▸ RECORDS FOR PROCESSING:
Segment Open

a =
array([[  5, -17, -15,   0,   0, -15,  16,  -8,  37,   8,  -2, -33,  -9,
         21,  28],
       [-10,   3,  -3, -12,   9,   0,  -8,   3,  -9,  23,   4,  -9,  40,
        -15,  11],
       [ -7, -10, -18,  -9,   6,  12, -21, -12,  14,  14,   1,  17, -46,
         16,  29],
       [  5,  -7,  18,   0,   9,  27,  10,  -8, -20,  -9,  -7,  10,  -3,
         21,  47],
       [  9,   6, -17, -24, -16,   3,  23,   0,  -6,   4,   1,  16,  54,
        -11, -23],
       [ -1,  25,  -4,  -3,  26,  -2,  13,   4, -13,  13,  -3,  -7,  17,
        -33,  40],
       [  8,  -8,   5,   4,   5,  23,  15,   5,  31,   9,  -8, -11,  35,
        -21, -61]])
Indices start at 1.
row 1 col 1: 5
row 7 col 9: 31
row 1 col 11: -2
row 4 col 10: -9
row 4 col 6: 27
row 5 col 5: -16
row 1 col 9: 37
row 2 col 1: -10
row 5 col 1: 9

Segment Closed
Segment Open

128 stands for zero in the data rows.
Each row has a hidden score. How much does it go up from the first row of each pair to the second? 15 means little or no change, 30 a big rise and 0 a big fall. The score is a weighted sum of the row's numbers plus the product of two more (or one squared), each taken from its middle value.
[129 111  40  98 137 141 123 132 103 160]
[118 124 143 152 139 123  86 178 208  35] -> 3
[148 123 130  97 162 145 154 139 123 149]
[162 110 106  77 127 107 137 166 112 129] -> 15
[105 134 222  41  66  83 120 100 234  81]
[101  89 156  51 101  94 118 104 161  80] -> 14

Segment Closed

▸ WORK INSTRUCTION: Retype exactly the lines above, from the one with "row 4 col 6: 27" through the one with "row 5 col 1: 9", inclusive.

▸ OUTPUT BELOW:
row 4 col 6: 27
row 5 col 5: -16
row 1 col 9: 37
row 2 col 1: -10
row 5 col 1: 9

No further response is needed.